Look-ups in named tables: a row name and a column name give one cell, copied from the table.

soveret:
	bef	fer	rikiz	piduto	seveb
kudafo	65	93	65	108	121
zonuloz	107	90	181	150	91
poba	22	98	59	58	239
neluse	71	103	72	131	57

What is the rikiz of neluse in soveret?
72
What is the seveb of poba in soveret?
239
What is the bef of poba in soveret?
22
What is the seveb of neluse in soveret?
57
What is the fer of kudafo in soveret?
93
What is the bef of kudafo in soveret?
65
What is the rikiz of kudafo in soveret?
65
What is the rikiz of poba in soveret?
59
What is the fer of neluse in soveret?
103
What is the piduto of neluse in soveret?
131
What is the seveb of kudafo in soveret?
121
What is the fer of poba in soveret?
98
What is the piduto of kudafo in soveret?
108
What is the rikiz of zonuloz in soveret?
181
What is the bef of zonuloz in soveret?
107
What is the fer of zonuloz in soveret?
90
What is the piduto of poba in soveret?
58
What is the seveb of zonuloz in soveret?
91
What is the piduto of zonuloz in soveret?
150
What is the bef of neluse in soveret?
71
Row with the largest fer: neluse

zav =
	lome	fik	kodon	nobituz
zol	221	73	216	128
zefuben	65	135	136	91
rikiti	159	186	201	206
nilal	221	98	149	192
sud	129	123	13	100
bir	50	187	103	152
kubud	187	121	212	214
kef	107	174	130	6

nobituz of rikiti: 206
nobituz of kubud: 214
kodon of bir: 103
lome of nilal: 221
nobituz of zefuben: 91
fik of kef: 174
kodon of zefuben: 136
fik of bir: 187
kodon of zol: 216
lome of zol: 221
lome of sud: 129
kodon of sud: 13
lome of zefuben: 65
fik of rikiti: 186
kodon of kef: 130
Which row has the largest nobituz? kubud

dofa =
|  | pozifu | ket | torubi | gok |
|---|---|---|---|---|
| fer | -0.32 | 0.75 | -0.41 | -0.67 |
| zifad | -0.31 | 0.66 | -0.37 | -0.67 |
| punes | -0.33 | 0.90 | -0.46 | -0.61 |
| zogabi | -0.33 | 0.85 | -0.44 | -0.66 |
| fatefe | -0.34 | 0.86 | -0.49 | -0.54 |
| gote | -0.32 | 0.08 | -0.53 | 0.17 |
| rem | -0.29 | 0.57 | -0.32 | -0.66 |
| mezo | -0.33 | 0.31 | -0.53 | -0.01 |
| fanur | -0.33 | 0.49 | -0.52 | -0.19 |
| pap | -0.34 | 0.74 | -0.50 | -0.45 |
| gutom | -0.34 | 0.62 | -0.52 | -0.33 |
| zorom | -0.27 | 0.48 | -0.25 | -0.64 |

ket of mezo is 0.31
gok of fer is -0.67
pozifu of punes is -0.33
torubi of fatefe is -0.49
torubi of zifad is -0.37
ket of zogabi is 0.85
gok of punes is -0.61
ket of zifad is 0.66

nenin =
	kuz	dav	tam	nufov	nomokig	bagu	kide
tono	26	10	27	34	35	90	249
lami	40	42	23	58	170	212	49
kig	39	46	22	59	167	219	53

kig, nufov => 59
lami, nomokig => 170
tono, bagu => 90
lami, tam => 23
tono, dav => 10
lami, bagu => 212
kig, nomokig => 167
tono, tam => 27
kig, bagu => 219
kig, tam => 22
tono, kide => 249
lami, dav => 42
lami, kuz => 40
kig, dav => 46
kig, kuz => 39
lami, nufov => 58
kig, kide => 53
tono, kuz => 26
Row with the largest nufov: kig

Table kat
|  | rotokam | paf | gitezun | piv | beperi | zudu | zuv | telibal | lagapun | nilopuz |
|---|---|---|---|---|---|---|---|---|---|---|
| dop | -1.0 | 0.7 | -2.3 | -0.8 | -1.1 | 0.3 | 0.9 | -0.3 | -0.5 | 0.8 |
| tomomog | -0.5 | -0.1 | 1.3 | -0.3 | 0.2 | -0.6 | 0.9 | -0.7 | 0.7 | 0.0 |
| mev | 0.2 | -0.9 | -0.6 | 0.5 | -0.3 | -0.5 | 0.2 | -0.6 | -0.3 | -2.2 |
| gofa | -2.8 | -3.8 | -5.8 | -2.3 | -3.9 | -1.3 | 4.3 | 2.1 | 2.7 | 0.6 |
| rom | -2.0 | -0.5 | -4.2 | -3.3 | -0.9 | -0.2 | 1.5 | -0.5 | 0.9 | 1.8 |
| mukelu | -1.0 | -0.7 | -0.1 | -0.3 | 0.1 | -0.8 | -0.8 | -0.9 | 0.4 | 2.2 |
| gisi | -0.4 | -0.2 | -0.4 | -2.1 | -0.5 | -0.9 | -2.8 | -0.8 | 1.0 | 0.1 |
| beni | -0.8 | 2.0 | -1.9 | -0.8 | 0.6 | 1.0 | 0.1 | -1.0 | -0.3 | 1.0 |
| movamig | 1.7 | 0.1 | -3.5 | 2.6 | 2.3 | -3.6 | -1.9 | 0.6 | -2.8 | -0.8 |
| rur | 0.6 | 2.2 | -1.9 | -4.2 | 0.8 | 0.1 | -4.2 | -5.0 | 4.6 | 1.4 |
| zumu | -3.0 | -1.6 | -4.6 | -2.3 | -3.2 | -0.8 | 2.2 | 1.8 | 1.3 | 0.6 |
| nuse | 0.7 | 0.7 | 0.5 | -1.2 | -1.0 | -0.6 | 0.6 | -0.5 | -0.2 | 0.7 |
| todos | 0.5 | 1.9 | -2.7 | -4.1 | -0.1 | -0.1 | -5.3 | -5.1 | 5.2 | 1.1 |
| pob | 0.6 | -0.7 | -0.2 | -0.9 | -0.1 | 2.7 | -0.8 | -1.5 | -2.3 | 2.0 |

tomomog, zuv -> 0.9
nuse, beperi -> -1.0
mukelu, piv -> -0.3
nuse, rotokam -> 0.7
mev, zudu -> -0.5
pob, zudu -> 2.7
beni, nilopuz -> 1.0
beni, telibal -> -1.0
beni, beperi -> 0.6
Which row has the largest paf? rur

====================

YOUR OBJECTIVE: The entries above must be returned in full, exactly as shown.

TASK SOLUTION:
Look-ups in named tables: a row name and a column name give one cell, copied from the table.

soveret:
	bef	fer	rikiz	piduto	seveb
kudafo	65	93	65	108	121
zonuloz	107	90	181	150	91
poba	22	98	59	58	239
neluse	71	103	72	131	57

What is the rikiz of neluse in soveret?
72
What is the seveb of poba in soveret?
239
What is the bef of poba in soveret?
22
What is the seveb of neluse in soveret?
57
What is the fer of kudafo in soveret?
93
What is the bef of kudafo in soveret?
65
What is the rikiz of kudafo in soveret?
65
What is the rikiz of poba in soveret?
59
What is the fer of neluse in soveret?
103
What is the piduto of neluse in soveret?
131
What is the seveb of kudafo in soveret?
121
What is the fer of poba in soveret?
98
What is the piduto of kudafo in soveret?
108
What is the rikiz of zonuloz in soveret?
181
What is the bef of zonuloz in soveret?
107
What is the fer of zonuloz in soveret?
90
What is the piduto of poba in soveret?
58
What is the seveb of zonuloz in soveret?
91
What is the piduto of zonuloz in soveret?
150
What is the bef of neluse in soveret?
71
Row with the largest fer: neluse

zav =
	lome	fik	kodon	nobituz
zol	221	73	216	128
zefuben	65	135	136	91
rikiti	159	186	201	206
nilal	221	98	149	192
sud	129	123	13	100
bir	50	187	103	152
kubud	187	121	212	214
kef	107	174	130	6

nobituz of rikiti: 206
nobituz of kubud: 214
kodon of bir: 103
lome of nilal: 221
nobituz of zefuben: 91
fik of kef: 174
kodon of zefuben: 136
fik of bir: 187
kodon of zol: 216
lome of zol: 221
lome of sud: 129
kodon of sud: 13
lome of zefuben: 65
fik of rikiti: 186
kodon of kef: 130
Which row has the largest nobituz? kubud

dofa =
|  | pozifu | ket | torubi | gok |
|---|---|---|---|---|
| fer | -0.32 | 0.75 | -0.41 | -0.67 |
| zifad | -0.31 | 0.66 | -0.37 | -0.67 |
| punes | -0.33 | 0.90 | -0.46 | -0.61 |
| zogabi | -0.33 | 0.85 | -0.44 | -0.66 |
| fatefe | -0.34 | 0.86 | -0.49 | -0.54 |
| gote | -0.32 | 0.08 | -0.53 | 0.17 |
| rem | -0.29 | 0.57 | -0.32 | -0.66 |
| mezo | -0.33 | 0.31 | -0.53 | -0.01 |
| fanur | -0.33 | 0.49 | -0.52 | -0.19 |
| pap | -0.34 | 0.74 | -0.50 | -0.45 |
| gutom | -0.34 | 0.62 | -0.52 | -0.33 |
| zorom | -0.27 | 0.48 | -0.25 | -0.64 |

ket of mezo is 0.31
gok of fer is -0.67
pozifu of punes is -0.33
torubi of fatefe is -0.49
torubi of zifad is -0.37
ket of zogabi is 0.85
gok of punes is -0.61
ket of zifad is 0.66

nenin =
	kuz	dav	tam	nufov	nomokig	bagu	kide
tono	26	10	27	34	35	90	249
lami	40	42	23	58	170	212	49
kig	39	46	22	59	167	219	53

kig, nufov => 59
lami, nomokig => 170
tono, bagu => 90
lami, tam => 23
tono, dav => 10
lami, bagu => 212
kig, nomokig => 167
tono, tam => 27
kig, bagu => 219
kig, tam => 22
tono, kide => 249
lami, dav => 42
lami, kuz => 40
kig, dav => 46
kig, kuz => 39
lami, nufov => 58
kig, kide => 53
tono, kuz => 26
Row with the largest nufov: kig

Table kat
|  | rotokam | paf | gitezun | piv | beperi | zudu | zuv | telibal | lagapun | nilopuz |
|---|---|---|---|---|---|---|---|---|---|---|
| dop | -1.0 | 0.7 | -2.3 | -0.8 | -1.1 | 0.3 | 0.9 | -0.3 | -0.5 | 0.8 |
| tomomog | -0.5 | -0.1 | 1.3 | -0.3 | 0.2 | -0.6 | 0.9 | -0.7 | 0.7 | 0.0 |
| mev | 0.2 | -0.9 | -0.6 | 0.5 | -0.3 | -0.5 | 0.2 | -0.6 | -0.3 | -2.2 |
| gofa | -2.8 | -3.8 | -5.8 | -2.3 | -3.9 | -1.3 | 4.3 | 2.1 | 2.7 | 0.6 |
| rom | -2.0 | -0.5 | -4.2 | -3.3 | -0.9 | -0.2 | 1.5 | -0.5 | 0.9 | 1.8 |
| mukelu | -1.0 | -0.7 | -0.1 | -0.3 | 0.1 | -0.8 | -0.8 | -0.9 | 0.4 | 2.2 |
| gisi | -0.4 | -0.2 | -0.4 | -2.1 | -0.5 | -0.9 | -2.8 | -0.8 | 1.0 | 0.1 |
| beni | -0.8 | 2.0 | -1.9 | -0.8 | 0.6 | 1.0 | 0.1 | -1.0 | -0.3 | 1.0 |
| movamig | 1.7 | 0.1 | -3.5 | 2.6 | 2.3 | -3.6 | -1.9 | 0.6 | -2.8 | -0.8 |
| rur | 0.6 | 2.2 | -1.9 | -4.2 | 0.8 | 0.1 | -4.2 | -5.0 | 4.6 | 1.4 |
| zumu | -3.0 | -1.6 | -4.6 | -2.3 | -3.2 | -0.8 | 2.2 | 1.8 | 1.3 | 0.6 |
| nuse | 0.7 | 0.7 | 0.5 | -1.2 | -1.0 | -0.6 | 0.6 | -0.5 | -0.2 | 0.7 |
| todos | 0.5 | 1.9 | -2.7 | -4.1 | -0.1 | -0.1 | -5.3 | -5.1 | 5.2 | 1.1 |
| pob | 0.6 | -0.7 | -0.2 | -0.9 | -0.1 | 2.7 | -0.8 | -1.5 | -2.3 | 2.0 |

tomomog, zuv -> 0.9
nuse, beperi -> -1.0
mukelu, piv -> -0.3
nuse, rotokam -> 0.7
mev, zudu -> -0.5
pob, zudu -> 2.7
beni, nilopuz -> 1.0
beni, telibal -> -1.0
beni, beperi -> 0.6
Which row has the largest paf? rur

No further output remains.